Dataset entries
▬▬▬▬▬▬▬▬▬▬

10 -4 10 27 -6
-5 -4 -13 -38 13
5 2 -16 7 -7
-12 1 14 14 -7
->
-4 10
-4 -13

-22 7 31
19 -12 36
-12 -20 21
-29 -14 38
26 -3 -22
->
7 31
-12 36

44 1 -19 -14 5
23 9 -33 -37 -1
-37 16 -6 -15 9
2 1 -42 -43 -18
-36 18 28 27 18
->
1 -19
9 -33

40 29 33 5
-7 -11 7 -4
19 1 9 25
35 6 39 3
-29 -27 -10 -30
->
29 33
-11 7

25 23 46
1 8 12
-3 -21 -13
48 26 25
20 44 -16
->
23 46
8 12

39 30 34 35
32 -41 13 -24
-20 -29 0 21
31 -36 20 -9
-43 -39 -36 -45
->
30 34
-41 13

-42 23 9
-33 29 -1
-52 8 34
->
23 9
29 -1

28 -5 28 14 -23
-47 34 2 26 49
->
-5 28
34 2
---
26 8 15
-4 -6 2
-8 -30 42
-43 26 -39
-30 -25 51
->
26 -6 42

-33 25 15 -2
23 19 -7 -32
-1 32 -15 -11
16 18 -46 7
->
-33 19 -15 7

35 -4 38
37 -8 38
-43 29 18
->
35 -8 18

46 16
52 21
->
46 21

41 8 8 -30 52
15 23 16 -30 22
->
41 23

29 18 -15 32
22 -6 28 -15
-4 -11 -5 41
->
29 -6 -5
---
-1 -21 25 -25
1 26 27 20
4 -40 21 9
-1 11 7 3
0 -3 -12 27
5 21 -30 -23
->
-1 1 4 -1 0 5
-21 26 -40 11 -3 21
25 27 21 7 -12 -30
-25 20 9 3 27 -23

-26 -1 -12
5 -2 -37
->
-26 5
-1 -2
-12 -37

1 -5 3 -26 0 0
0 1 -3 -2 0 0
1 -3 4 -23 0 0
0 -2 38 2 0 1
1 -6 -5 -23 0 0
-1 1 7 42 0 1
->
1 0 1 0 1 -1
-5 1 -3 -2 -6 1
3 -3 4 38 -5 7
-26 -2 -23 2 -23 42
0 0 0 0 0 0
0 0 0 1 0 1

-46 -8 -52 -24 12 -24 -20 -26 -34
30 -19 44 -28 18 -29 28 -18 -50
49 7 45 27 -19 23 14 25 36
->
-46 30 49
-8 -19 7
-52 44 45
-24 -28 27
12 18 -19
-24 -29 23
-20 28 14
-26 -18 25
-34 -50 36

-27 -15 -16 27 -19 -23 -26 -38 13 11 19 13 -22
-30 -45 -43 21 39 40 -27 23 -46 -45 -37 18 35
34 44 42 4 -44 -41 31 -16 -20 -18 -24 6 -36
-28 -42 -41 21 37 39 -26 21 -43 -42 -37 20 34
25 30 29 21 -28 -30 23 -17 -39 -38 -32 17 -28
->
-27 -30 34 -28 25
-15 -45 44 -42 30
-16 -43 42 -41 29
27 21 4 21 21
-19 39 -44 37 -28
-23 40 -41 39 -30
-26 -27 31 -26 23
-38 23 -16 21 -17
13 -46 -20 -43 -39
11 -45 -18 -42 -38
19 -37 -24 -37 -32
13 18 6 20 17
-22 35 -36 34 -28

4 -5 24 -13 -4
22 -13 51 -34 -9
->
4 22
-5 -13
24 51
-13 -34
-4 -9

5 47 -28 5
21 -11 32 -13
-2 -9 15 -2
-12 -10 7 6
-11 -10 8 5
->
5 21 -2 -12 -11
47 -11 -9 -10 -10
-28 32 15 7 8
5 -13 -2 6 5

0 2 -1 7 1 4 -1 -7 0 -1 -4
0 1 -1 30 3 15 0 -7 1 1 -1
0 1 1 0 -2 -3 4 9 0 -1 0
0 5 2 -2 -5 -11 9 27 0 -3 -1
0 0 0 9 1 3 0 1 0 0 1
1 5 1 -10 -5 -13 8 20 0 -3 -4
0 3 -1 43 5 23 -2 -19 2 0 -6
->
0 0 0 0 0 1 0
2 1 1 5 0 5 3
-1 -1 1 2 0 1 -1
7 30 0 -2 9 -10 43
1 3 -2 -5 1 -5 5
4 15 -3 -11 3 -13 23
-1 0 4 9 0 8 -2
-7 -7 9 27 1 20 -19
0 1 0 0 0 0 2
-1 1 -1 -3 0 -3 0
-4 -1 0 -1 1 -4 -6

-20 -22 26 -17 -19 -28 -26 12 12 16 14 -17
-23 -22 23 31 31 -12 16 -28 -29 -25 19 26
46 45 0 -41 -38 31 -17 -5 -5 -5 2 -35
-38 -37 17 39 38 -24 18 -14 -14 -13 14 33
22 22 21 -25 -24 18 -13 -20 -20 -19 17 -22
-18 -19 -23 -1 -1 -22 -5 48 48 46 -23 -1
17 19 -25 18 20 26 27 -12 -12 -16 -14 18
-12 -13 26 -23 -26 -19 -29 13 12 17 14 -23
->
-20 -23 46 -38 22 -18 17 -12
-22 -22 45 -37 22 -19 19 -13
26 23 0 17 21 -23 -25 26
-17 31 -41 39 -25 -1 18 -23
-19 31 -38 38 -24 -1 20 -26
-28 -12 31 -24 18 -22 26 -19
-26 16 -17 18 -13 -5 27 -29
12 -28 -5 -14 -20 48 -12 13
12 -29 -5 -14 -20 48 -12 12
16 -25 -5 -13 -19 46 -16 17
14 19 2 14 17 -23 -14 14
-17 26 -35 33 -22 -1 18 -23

▬▬▬▬▬▬▬▬▬▬

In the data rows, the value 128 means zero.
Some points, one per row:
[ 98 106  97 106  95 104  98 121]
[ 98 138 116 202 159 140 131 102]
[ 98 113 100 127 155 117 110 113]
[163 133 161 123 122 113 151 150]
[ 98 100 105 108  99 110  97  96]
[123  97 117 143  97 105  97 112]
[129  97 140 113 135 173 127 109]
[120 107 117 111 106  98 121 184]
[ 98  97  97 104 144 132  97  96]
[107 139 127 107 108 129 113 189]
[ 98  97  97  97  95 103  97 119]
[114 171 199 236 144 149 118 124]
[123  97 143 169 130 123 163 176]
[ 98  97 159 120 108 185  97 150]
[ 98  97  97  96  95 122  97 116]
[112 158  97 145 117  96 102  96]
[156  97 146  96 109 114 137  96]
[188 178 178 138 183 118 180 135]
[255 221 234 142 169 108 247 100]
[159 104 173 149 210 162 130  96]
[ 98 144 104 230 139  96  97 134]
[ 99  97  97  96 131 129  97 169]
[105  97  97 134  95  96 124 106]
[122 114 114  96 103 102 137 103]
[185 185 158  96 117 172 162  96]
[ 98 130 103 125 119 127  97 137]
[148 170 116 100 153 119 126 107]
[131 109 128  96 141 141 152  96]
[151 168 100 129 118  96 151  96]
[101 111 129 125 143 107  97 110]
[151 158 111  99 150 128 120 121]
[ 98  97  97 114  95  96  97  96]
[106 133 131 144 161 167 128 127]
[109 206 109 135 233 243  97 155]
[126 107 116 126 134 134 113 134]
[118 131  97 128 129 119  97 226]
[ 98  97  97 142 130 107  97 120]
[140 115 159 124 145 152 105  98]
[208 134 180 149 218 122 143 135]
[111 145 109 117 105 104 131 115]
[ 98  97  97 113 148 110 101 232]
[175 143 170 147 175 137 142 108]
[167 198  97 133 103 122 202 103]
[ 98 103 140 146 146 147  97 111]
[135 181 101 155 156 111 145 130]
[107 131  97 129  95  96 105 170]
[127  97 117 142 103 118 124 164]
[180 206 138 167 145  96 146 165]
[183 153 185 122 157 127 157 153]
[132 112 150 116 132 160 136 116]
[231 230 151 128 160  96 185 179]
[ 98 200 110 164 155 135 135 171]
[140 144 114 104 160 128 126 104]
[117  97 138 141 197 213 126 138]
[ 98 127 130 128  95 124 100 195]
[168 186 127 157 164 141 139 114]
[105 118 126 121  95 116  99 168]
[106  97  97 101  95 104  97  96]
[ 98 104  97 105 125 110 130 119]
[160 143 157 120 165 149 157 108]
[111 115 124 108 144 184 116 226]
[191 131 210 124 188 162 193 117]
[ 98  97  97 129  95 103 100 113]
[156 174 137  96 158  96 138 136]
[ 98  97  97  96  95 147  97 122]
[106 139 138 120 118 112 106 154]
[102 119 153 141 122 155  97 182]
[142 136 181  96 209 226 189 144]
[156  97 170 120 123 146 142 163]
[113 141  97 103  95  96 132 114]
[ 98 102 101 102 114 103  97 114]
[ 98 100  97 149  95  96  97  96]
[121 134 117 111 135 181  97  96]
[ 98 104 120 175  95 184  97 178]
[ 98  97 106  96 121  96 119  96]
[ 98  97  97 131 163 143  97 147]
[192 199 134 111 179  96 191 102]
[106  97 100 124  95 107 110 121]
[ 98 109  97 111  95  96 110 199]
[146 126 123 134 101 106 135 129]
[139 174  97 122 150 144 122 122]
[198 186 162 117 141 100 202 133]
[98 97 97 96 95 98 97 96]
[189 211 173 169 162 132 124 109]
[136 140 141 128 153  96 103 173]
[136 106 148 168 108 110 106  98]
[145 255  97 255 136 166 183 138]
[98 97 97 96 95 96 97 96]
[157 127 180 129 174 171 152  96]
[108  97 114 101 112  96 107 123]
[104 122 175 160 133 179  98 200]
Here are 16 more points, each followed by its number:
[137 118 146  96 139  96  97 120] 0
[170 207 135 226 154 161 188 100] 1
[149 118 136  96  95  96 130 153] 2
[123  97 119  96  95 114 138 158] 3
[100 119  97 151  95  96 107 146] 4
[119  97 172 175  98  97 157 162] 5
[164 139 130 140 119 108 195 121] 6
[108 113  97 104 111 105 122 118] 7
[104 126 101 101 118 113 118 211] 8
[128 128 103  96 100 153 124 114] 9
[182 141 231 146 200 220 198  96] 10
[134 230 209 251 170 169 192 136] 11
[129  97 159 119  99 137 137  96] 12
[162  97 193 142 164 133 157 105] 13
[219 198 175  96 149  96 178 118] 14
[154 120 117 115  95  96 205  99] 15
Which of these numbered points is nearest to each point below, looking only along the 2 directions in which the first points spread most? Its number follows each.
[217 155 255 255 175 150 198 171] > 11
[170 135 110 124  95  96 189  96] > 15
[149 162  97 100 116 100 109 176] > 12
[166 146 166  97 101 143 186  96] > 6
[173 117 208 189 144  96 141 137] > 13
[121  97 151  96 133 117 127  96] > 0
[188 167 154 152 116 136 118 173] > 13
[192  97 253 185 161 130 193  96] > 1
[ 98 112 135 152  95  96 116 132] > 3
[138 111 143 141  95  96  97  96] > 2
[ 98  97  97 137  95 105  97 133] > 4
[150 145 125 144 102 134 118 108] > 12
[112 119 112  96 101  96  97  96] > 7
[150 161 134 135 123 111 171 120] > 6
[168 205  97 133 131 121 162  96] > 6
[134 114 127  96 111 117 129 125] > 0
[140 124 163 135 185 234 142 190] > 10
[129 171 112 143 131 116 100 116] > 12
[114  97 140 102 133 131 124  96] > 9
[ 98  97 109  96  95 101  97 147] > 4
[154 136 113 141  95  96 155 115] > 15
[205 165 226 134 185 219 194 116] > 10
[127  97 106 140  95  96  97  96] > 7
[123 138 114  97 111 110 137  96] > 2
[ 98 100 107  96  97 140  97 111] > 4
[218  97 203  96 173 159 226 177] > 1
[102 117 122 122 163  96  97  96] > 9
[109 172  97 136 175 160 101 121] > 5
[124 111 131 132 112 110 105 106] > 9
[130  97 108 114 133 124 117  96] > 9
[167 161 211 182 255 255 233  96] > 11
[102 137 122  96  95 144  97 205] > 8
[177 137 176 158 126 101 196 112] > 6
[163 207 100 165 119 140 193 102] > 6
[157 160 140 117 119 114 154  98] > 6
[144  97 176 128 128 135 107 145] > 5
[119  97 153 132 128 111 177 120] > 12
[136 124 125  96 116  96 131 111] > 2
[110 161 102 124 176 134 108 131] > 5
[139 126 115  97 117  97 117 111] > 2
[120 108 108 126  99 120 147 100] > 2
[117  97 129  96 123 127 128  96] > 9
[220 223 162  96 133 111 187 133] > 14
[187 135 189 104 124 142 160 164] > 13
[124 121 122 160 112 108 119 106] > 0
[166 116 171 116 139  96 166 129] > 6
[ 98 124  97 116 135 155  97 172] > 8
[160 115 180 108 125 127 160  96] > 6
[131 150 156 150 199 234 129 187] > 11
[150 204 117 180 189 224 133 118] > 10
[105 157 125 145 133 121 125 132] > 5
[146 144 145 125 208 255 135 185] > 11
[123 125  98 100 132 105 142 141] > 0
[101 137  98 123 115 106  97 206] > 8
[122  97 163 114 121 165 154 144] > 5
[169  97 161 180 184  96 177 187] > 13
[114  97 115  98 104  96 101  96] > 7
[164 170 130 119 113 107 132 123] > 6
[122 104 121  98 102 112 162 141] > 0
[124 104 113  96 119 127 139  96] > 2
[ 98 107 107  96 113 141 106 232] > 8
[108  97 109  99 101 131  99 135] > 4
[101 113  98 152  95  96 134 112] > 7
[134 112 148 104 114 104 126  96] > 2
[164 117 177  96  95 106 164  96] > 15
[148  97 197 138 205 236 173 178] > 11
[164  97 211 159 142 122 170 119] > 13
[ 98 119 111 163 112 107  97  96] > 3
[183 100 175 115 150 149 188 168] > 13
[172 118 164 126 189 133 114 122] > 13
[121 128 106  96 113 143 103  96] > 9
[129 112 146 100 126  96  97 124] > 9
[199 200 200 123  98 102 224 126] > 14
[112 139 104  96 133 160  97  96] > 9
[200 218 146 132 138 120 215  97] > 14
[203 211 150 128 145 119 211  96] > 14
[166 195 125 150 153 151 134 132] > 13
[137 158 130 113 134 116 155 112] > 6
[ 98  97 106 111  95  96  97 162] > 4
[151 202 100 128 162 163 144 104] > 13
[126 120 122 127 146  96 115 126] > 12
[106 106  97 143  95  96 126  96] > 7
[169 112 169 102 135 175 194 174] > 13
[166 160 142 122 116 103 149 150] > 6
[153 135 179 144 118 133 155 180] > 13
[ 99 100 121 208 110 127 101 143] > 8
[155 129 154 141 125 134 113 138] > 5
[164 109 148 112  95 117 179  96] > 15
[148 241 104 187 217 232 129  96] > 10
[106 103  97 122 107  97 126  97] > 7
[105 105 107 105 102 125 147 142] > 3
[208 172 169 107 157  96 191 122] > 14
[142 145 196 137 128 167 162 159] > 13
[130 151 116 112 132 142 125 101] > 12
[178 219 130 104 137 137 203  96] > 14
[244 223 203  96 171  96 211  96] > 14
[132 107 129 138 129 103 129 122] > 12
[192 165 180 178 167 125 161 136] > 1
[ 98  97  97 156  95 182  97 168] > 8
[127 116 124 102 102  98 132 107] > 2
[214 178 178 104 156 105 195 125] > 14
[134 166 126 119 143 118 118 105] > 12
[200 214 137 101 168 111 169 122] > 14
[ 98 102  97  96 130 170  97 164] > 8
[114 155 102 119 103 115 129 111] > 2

▬▬▬▬▬▬▬▬▬▬

All lines above from the one with "[134 114 127" to the one with "107 145] > 5", inclusive, should be copied exactly, and no other lines.

> ANSWER FOR THE TASK
[134 114 127  96 111 117 129 125] > 0
[140 124 163 135 185 234 142 190] > 10
[129 171 112 143 131 116 100 116] > 12
[114  97 140 102 133 131 124  96] > 9
[ 98  97 109  96  95 101  97 147] > 4
[154 136 113 141  95  96 155 115] > 15
[205 165 226 134 185 219 194 116] > 10
[127  97 106 140  95  96  97  96] > 7
[123 138 114  97 111 110 137  96] > 2
[ 98 100 107  96  97 140  97 111] > 4
[218  97 203  96 173 159 226 177] > 1
[102 117 122 122 163  96  97  96] > 9
[109 172  97 136 175 160 101 121] > 5
[124 111 131 132 112 110 105 106] > 9
[130  97 108 114 133 124 117  96] > 9
[167 161 211 182 255 255 233  96] > 11
[102 137 122  96  95 144  97 205] > 8
[177 137 176 158 126 101 196 112] > 6
[163 207 100 165 119 140 193 102] > 6
[157 160 140 117 119 114 154  98] > 6
[144  97 176 128 128 135 107 145] > 5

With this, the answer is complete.